EXERCISE GOAL: Where the records below have a line with "matters", that line is to be copied.

Stored entries

* * *

Below is a small trained network, with its code and all its weights. Each question gives an input and a class and asks what happens when units are switched off, that is, made to give their printed mean instead of their output.

import numpy as np


def w(rows, s, z=0):
    codes = np.array(rows[::2]) - 128.0
    scale = np.full(codes.shape[1], s)
    scale[-1] = z or s
    return codes * scale


def f(y):
    return np.maximum(y, 0)


def log_softmax(a):
    a = a - a.max(-1, keepdims=True)
    return a - np.log(np.exp(a).sum(-1, keepdims=True))


def net(x, mask):
    res = np.array(x, float).reshape(1, 8) / 4 @ E
    y = f(res @ A[0][:, :-1].T + A[0][:, -1])
    res = res + np.where(mask, y, B[0][:, -1]) @ B[0][:, :-1]
    return log_softmax(res[-1] @ U[:, :-1].T + U[:, -1])


A, B = {}, {}
E = w([
[130,147,96,254,222,112,128,76],'x0',
[87,80,172,78,206,130,113,105],'x1',
[133,163,145,130,145,84,72,181],'x2',
[121,148,120,117,108,44,137,152],'x3',
[98,98,67,111,158,88,196,227],'x4',
[219,62,135,153,165,79,227,138],'x5',
[44,68,254,115,166,92,139,132],'x6',
[89,212,207,206,128,157,116,124],'x7',
],0.0081)
A[0] = w([
[127,141,196,117,84,146,185,100,167],'neuron 1',
[153,112,95,87,91,171,144,139,123],'neuron 2',
[166,109,157,107,77,125,100,172,208],'neuron 3',
[105,204,131,109,61,110,121,42,199],'neuron 4',
[156,80,197,103,136,116,151,73,250],'neuron 5',
[150,150,101,176,211,245,141,122,204],'neuron 6',
[201,142,114,105,116,143,128,108,78],'neuron 7',
[140,110,150,108,86,143,176,151,147],'neuron 8',
[163,160,92,162,158,179,107,79,177],'neuron 9',
[138,156,133,83,94,145,82,69,104],'neuron 10',
[153,105,85,81,106,198,133,155,161],'neuron 11',
[171,129,97,65,95,144,151,109,62],'neuron 12',
[67,155,141,124,139,163,109,101,172],'neuron 13',
[144,70,136,141,223,108,141,52,174],'neuron 14',
[151,159,118,137,109,131,64,51,156],'neuron 15',
[133,52,126,133,178,103,173,211,155],'neuron 16',
[117,148,104,106,90,118,160,187,196],'neuron 17',
[145,171,90,182,127,29,203,169,158],'neuron 18',
[116,159,120,153,111,150,135,130,76],'neuron 19',
[219,146,98,106,172,113,135,165,122],'neuron 20',
[132,66,71,110,61,178,129,154,165],'neuron 21',
[107,116,114,69,100,103,145,127,133],'neuron 22',
[110,183,128,172,131,107,158,124,161],'neuron 23',
[44,128,201,93,153,175,101,142,120],'neuron 24',
[97,154,148,155,89,162,76,76,120],'neuron 25',
[113,88,145,102,98,75,105,171,19],'neuron 26',
[102,119,141,204,230,91,122,122,254],'neuron 27',
[105,104,97,130,132,125,95,162,62],'neuron 28',
[95,94,139,134,153,120,96,201,73],'neuron 29',
[99,153,144,115,149,164,93,111,165],'neuron 30',
[150,139,106,85,111,130,35,90,102],'neuron 31',
[129,141,135,176,85,173,59,100,144],'neuron 32',
[102,202,89,159,97,165,89,71,150],'neuron 33',
],0.012,0.0029)
B[0] = w([
[124,71,176,110,76,111,126,114,185],'neuron 1',
[70,137,151,139,119,160,142,139,202],'neuron 2',
[135,152,157,122,96,135,180,48,204],'neuron 3',
[147,147,129,123,105,97,183,191,212],'neuron 4',
[151,90,123,157,81,158,177,45,216],'neuron 5',
[145,47,141,193,163,190,103,143,212],'neuron 6',
[119,119,155,154,162,193,82,149,176],'neuron 7',
[139,184,195,63,78,188,165,96,191],'neuron 8',
[172,128,156,195,172,140,81,183,199],'neuron 9',
[127,178,120,112,102,64,199,153,194],'neuron 10',
[23,199,149,155,99,210,88,150,216],'neuron 11',
[71,177,149,99,146,174,61,107,198],'neuron 12',
[74,110,125,127,120,104,121,243,196],'neuron 13',
[102,101,79,233,210,107,254,30,226],'neuron 14',
[196,135,176,138,166,99,152,162,200],'neuron 15',
[195,163,112,105,146,118,101,98,253],'neuron 16',
[79,186,128,126,147,151,108,105,213],'neuron 17',
[65,131,85,73,79,79,127,96,241],'neuron 18',
[176,107,68,111,161,92,120,112,155],'neuron 19',
[39,61,104,162,110,127,98,137,207],'neuron 20',
[75,191,120,97,113,142,109,131,226],'neuron 21',
[130,139,135,146,155,157,115,96,199],'neuron 22',
[129,117,81,26,138,120,88,107,175],'neuron 23',
[73,30,134,111,107,138,91,155,235],'neuron 24',
[148,105,148,119,81,97,156,162,206],'neuron 25',
[186,95,127,169,132,151,79,121,190],'neuron 26',
[111,180,37,114,153,180,76,99,242],'neuron 27',
[107,102,159,104,164,178,134,123,153],'neuron 28',
[154,167,132,128,165,176,79,105,180],'neuron 29',
[84,102,136,144,130,71,135,192,187],'neuron 30',
[137,203,139,138,177,110,209,174,197],'neuron 31',
[231,129,133,77,110,90,93,151,205],'neuron 32',
[185,155,153,119,133,121,95,172,223],'neuron 33',
],0.0074,0.011)
U = w([
[183,116,63,185,212,94,147,56,131],'0',
[177,245,138,137,170,91,185,148,6],'1',
[61,217,127,109,111,172,131,81,230],'2',
[184,143,142,120,153,155,28,196,95],'3',
[209,137,218,126,56,119,187,73,49],'4',
[69,75,160,192,138,202,101,148,98],'5',
[74,134,112,90,62,8,147,195,210],'6',
],0.011,0.0015)

Each question gives the input, the list of numbers given to net, and the class t.
The units are the neurons (one row each of A and B). Each row of codes is followed by its name. A weight is (code - 128) times the scale printed after its matrix; where a second scale follows, it is the last column's (A, B and U).
mask holds one flag per neuron, in row order. A switched-off neuron (its flag False) gives its mean, the last column of its row in B, instead of its output. The means were averaged over made-up inputs and are rounded, as every weight is.
A unit's drop is (log p(t) with every unit on - log p(t) with that unit switched off) / (log p(t) with every unit on - log p(t) with every unit switched off).
The circuit of an input: a set's keep is (log p(t) with only the set's units on - log p(t) with every unit switched off) / (log p(t) with every unit on - log p(t) with every unit switched off). Starting from the 12 units with the biggest drops (on a tie, the unit counted first), units are removed one at a time, each time the one whose removal leaves the highest keep (on an exact tie, the one counted first), for as long as the keep stays at least 0.8.
units of the circuit, in order: the units of the circuit, biggest drop first
unit that matters most: the unit with the biggest drop
k most important neurons: the k neurons with the biggest drops, biggest first
drop of u: that unit's drop, to one decimal
input [5,-8,-3,8,8,6,-5,2], class 6: unit that matters most : neuron 18
input [5,-3,8,4,-6,3,-4,3], class 3: units of the circuit, in order : neuron 14; neuron 9
input [-1,-7,-4,-5,-6,-7,-6,-5], class 1: 3 most important neurons : neuron 31; neuron 10; neuron 4
input [2,4,0,2,4,-3,-7,0], class 5: units of the circuit, in order : neuron 16; neuron 6
input [-3,0,3,-4,-3,-6,-1,-7], class 6: units of the circuit, in order : neuron 10; neuron 27
input [3,3,3,-8,5,-8,3,4], class 3: units of the circuit, in order : neuron 14; neuron 32
input [6,-5,-3,6,-5,4,-5,1], class 3: units of the circuit, in order : neuron 9; neuron 33
input [-6,-6,7,7,2,-8,-4,3], class 1: 2 most important neurons : neuron 31; neuron 24
input [-1,0,-5,-3,8,5,7,-3], class 0: 2 most important neurons : neuron 14; neuron 16
input [-6,4,-8,7,-8,-5,-8,-7], class 1: 2 most important neurons : neuron 31; neuron 15
input [-1,6,-6,-7,-5,3,-3,-8], class 5: 2 most important neurons : neuron 6; neuron 11
input [0,2,7,6,3,-3,-4,3], class 6: 2 most important neurons : neuron 11; neuron 18
input [-2,5,-4,-7,4,7,-4,-4], class 5: 2 most important neurons : neuron 6; neuron 20
input [-6,5,1,-4,5,1,-1,8], class 5: units of the circuit, in order : neuron 24
input [7,5,3,-7,-1,-5,-4,-5], class 0: 2 most important neurons : neuron 14; neuron 24
input [-6,0,5,6,-8,1,-5,-1], class 1: drop of neuron 31 : 0.2
input [6,-6,-8,7,-8,-2,4,-4], class 1: drop of neuron 9 : 0.1
input [-8,3,3,6,-8,-3,-4,2], class 1: drop of neuron 18 : 0.3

* * *

WRITTEN ANSWER:
unit that matters most: the unit with the biggest drop
input [5,-8,-3,8,8,6,-5,2], class 6: unit that matters most : neuron 18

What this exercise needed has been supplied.